**Problem to solve:**
Among the lines below, take the one holding "[123, 105, 142, 157, 113, 136, 159, 133]", the one holding "[172, 143, 151, 102, 177, 152, 112, 157] 9", and all lines between them. Set them down exactly.

════════════════

In the data rows, 128 means zero.
Here are some points:
[128, 141, 132, 99, 153, 145, 125, 107]
[109, 123, 83, 162, 147, 128, 104, 93]
[170, 135, 190, 150, 165, 148, 51, 195]
[148, 127, 120, 113, 149, 135, 149, 159]
[139, 125, 136, 115, 116, 147, 103, 100]
[122, 98, 70, 106, 107, 125, 177, 106]
[107, 103, 110, 143, 98, 141, 130, 149]
[123, 105, 142, 157, 113, 136, 159, 133]
[114, 170, 122, 132, 166, 145, 116, 170]
[81, 94, 92, 128, 104, 125, 197, 99]
[119, 124, 89, 126, 124, 134, 113, 142]
[162, 123, 161, 134, 123, 156, 106, 161]
[123, 122, 154, 169, 173, 167, 104, 139]
[127, 145, 140, 115, 154, 165, 77, 117]
[114, 152, 158, 126, 126, 131, 103, 149]
[136, 175, 104, 109, 140, 124, 138, 107]
[137, 123, 138, 156, 135, 147, 147, 115]
[102, 99, 134, 120, 88, 132, 121, 105]
[130, 97, 102, 134, 84, 122, 155, 142]
[130, 127, 95, 152, 161, 96, 115, 139]
[107, 157, 156, 136, 133, 129, 168, 100]
10 more points follow, each with its number after it:
[130, 127, 145, 108, 118, 145, 94, 92] 0
[156, 135, 141, 108, 127, 121, 114, 151] 1
[83, 125, 121, 115, 123, 104, 189, 99] 2
[93, 147, 106, 162, 185, 132, 68, 177] 3
[136, 103, 115, 157, 112, 136, 61, 122] 4
[127, 182, 120, 96, 129, 95, 129, 128] 5
[122, 108, 65, 149, 116, 122, 176, 124] 6
[140, 125, 137, 97, 106, 107, 164, 120] 7
[131, 135, 152, 141, 161, 134, 154, 127] 8
[172, 143, 151, 102, 177, 152, 112, 157] 9
Which of these numbered points is nearest to each point below, looking only along the 2 directions in which the first points spread most? Its number follows each.
[136, 107, 131, 130, 121, 105, 169, 133] > 7
[99, 152, 124, 133, 158, 102, 117, 102] > 5
[83, 157, 119, 165, 142, 153, 97, 138] > 0
[118, 156, 132, 138, 131, 136, 137, 92] > 5
[84, 96, 102, 175, 105, 84, 172, 119] > 6
[122, 121, 77, 108, 115, 94, 163, 118] > 2
[96, 118, 141, 163, 111, 150, 148, 121] > 7
[118, 107, 153, 159, 95, 138, 109, 134] > 4
[112, 117, 121, 139, 79, 129, 126, 107] > 7
[140, 133, 146, 101, 121, 132, 138, 142] > 8
[132, 119, 132, 121, 141, 128, 106, 125] > 8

════════════════

**Answer space:**
[123, 105, 142, 157, 113, 136, 159, 133]
[114, 170, 122, 132, 166, 145, 116, 170]
[81, 94, 92, 128, 104, 125, 197, 99]
[119, 124, 89, 126, 124, 134, 113, 142]
[162, 123, 161, 134, 123, 156, 106, 161]
[123, 122, 154, 169, 173, 167, 104, 139]
[127, 145, 140, 115, 154, 165, 77, 117]
[114, 152, 158, 126, 126, 131, 103, 149]
[136, 175, 104, 109, 140, 124, 138, 107]
[137, 123, 138, 156, 135, 147, 147, 115]
[102, 99, 134, 120, 88, 132, 121, 105]
[130, 97, 102, 134, 84, 122, 155, 142]
[130, 127, 95, 152, 161, 96, 115, 139]
[107, 157, 156, 136, 133, 129, 168, 100]
10 more points follow, each with its number after it:
[130, 127, 145, 108, 118, 145, 94, 92] 0
[156, 135, 141, 108, 127, 121, 114, 151] 1
[83, 125, 121, 115, 123, 104, 189, 99] 2
[93, 147, 106, 162, 185, 132, 68, 177] 3
[136, 103, 115, 157, 112, 136, 61, 122] 4
[127, 182, 120, 96, 129, 95, 129, 128] 5
[122, 108, 65, 149, 116, 122, 176, 124] 6
[140, 125, 137, 97, 106, 107, 164, 120] 7
[131, 135, 152, 141, 161, 134, 154, 127] 8
[172, 143, 151, 102, 177, 152, 112, 157] 9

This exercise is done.